### AIM OF THE EXERCISE:
Which lines in the data below contain the word "scale"? Copy each of them.

Items listed in a dataset
Here is a tiny trained network, its code and every weight. The questions are about switching its units off for an input and a class, where a switched-off unit gives its printed mean instead of its output.

import numpy as np


def w(rows, s, z=0):
    codes = np.array(rows[::2]) - 128.0
    scale = np.full(codes.shape[1], s)
    scale[-1] = z or s
    return codes * scale


def norm(h):
    return h / np.sqrt((h * h).mean(-1, keepdims=True) + 1e-5)


def f(y):
    return y / 2 * (1 + np.tanh(0.7978845608 * (y + 0.044715 * y**3)))


def log_softmax(a):
    a = a - a.max(-1, keepdims=True)
    return a - np.log(np.exp(a).sum(-1, keepdims=True))


def net(x, mask):
    res = np.array(x, float).reshape(1, 4) / 4 @ E
    u = 0
    for l in range(3):
        y = f(norm(res) @ A[l][:, :-1].T + A[l][:, -1])
        res = res + np.where(mask[u : u + 8], y, B[l][:, -1]) @ B[l][:, :-1]
        u += 8
    return log_softmax(norm(res)[-1] @ U[:, :-1].T + U[:, -1])


A, B = {}, {}
E = w([
[63,200,168,173,149,90,200],'x0',
[214,248,203,166,43,158,75],'x1',
[109,12,245,211,194,116,40],'x2',
[120,185,55,138,212,58,2],'x3',
],0.0024)
A[0] = w([
[79,204,101,99,168,72,3,31],'0.n0',
[227,27,56,93,128,146,101,38],'0.n1',
[108,173,69,93,190,80,18,2],'0.n2',
[108,101,185,130,116,149,135,148],'0.n3',
[239,96,103,54,107,159,54,113],'0.n4',
[65,219,164,141,195,85,185,112],'0.n5',
[118,171,13,64,84,111,134,81],'0.n6',
[200,77,86,75,151,164,85,7],'0.n7',
],0.0045,0.0029)
B[0] = w([
[252,83,47,206,82,61,246,205],'0.n0',
[7,161,150,157,68,134,128,181],'0.n1',
[192,29,34,201,114,73,247,187],'0.n2',
[164,173,108,98,114,195,157,167],'0.n3',
[24,169,156,192,92,199,90,244],'0.n4',
[27,149,115,171,84,165,43,198],'0.n5',
[138,191,121,24,196,227,166,252],'0.n6',
[12,101,80,223,124,80,103,121],'0.n7',
],0.0043,0.0017)
A[1] = w([
[111,93,205,152,166,106,81,79],'1.n0',
[58,80,119,67,165,65,164,46],'1.n1',
[84,53,115,60,167,103,158,42],'1.n2',
[205,160,170,136,82,135,103,31],'1.n3',
[157,49,164,171,148,72,98,162],'1.n4',
[71,60,96,67,152,81,153,20],'1.n5',
[3,181,134,202,87,55,171,193],'1.n6',
[118,66,185,110,57,187,215,2],'1.n7',
],0.0059,0.0024)
B[1] = w([
[53,202,56,30,224,184,208,176],'1.n0',
[157,236,222,179,12,62,41,186],'1.n1',
[178,249,234,169,51,39,73,190],'1.n2',
[146,185,219,174,167,20,45,175],'1.n3',
[121,232,101,8,191,184,208,236],'1.n4',
[184,244,237,183,67,81,72,184],'1.n5',
[79,14,51,165,119,237,27,250],'1.n6',
[230,13,3,141,135,99,182,198],'1.n7',
],0.0046,0.0023)
A[2] = w([
[35,88,123,206,66,151,95,57],'2.n0',
[84,104,19,115,207,19,45,103],'2.n1',
[164,212,246,184,106,87,52,68],'2.n2',
[20,43,103,147,89,197,63,155],'2.n3',
[121,57,233,4,254,174,117,41],'2.n4',
[194,96,41,240,166,28,186,162],'2.n5',
[104,236,96,25,81,94,225,62],'2.n6',
[195,13,161,175,57,163,235,2],'2.n7',
],0.0047,0.0029)
B[2] = w([
[122,157,153,228,104,126,48,153],'2.n0',
[187,40,123,92,39,195,171,164],'2.n1',
[123,171,217,211,49,14,66,252],'2.n2',
[66,93,90,197,34,219,47,219],'2.n3',
[43,222,69,74,90,214,192,155],'2.n4',
[216,2,154,78,136,66,146,223],'2.n5',
[84,151,203,92,214,160,132,221],'2.n6',
[224,3,28,116,177,34,105,148],'2.n7',
],0.0051,0.003)
U = w([
[228,3,49,119,137,37,223,253],'0',
[15,229,160,4,245,235,233,95],'1',
[133,221,249,248,23,3,27,9],'2',
[23,57,61,222,45,214,44,100],'3',
],0.0059,0.0029)

Each question gives the input, the list of numbers given to net, and the class t.
The units are the neurons (one row each of A and B). Each row of codes is followed by its name. A weight is (code - 128) times the scale printed after its matrix; where a second scale follows, it is the last column's (A, B and U).
mask holds one flag per neuron, layer by layer. A switched-off neuron (its flag False) gives its mean, the last column of its row in B, instead of its output. The means were averaged over made-up inputs and are rounded, as every weight is.
A unit's drop is (log p(t) with every unit on - log p(t) with that unit switched off) / (log p(t) with every unit on - log p(t) with every unit switched off).
The circuit of an input: a set's keep is (log p(t) with only the set's units on - log p(t) with every unit switched off) / (log p(t) with every unit on - log p(t) with every unit switched off). Starting from the 12 units with the biggest drops (on a tie, the unit counted first), units are removed one at a time, each time the one whose removal leaves the highest keep (on an exact tie, the one counted first), for as long as the keep stays at least 0.8.
circuit, biggest first: the units of the circuit, biggest drop first
k most important neurons: the k neurons with the biggest drops, biggest first
k most important neurons of layer l: the k neurons of layer l with the biggest drops, biggest first
input [-4,-3,7,7], class 0: circuit, biggest first	0.n2, 2.n5
input [-6,-8,-6,2], class 2: circuit, biggest first	1.n5, 1.n2
input [0,-2,8,-8], class 0: 2 most important neurons	1.n7, 0.n3
input [6,5,5,0], class 3: circuit, biggest first	1.n6
input [6,3,4,0], class 3: 2 most important neurons	0.n5, 1.n6
input [-6,5,-6,-8], class 0: circuit, biggest first	1.n7, 2.n7
input [8,1,-7,-7], class 3: 3 most important neurons of layer 1	1.n6, 1.n4, 1.n2
input [1,-1,8,7], class 1: 4 most important neurons	1.n4, 1.n0, 1.n7, 2.n4
input [7,-1,-5,2], class 3: 2 most important neurons	0.n5, 1.n6
input [3,-5,7,0], class 1: 2 most important neurons	1.n0, 1.n4
input [-7,-3,8,-7], class 1: circuit, biggest first	1.n4, 2.n4
input [-7,-7,4,-1], class 2: 2 most important neurons	1.n2, 1.n5
input [8,1,-7,-4], class 3: 2 most important neurons of layer 1	1.n6, 1.n4
input [-1,-7,7,-2], class 1: circuit, biggest first	1.n4
input [-6,-7,-4,-5], class 2: circuit, biggest first	1.n2, 1.n5
input [-3,0,1,4], class 0: 2 most important neurons of layer 0	0.n0, 0.n2
input [-1,-8,5,8], class 0: 3 most important neurons	0.n2, 0.n0, 0.n6
input [-7,-2,6,7], class 0: 4 most important neurons	0.n2, 0.n0, 0.n5, 1.n4
input [7,5,-1,8], class 0: circuit, biggest first	0.n0, 2.n5
input [6,5,-2,-5], class 3: 3 most important neurons	0.n5, 1.n6, 0.n0
input [6,-7,3,-8], class 0: circuit, biggest first	1.n7
input [1,-8,-3,-7], class 2: 4 most important neurons	1.n2, 1.n1, 1.n5, 0.n0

### ANSWER BOX:
    scale = np.full(codes.shape[1], s)
    scale[-1] = z or s
    return codes * scale
The units are the neurons (one row each of A and B). Each row of codes is followed by its name. A weight is (code - 128) times the scale printed after its matrix; where a second scale follows, it is the last column's (A, B and U).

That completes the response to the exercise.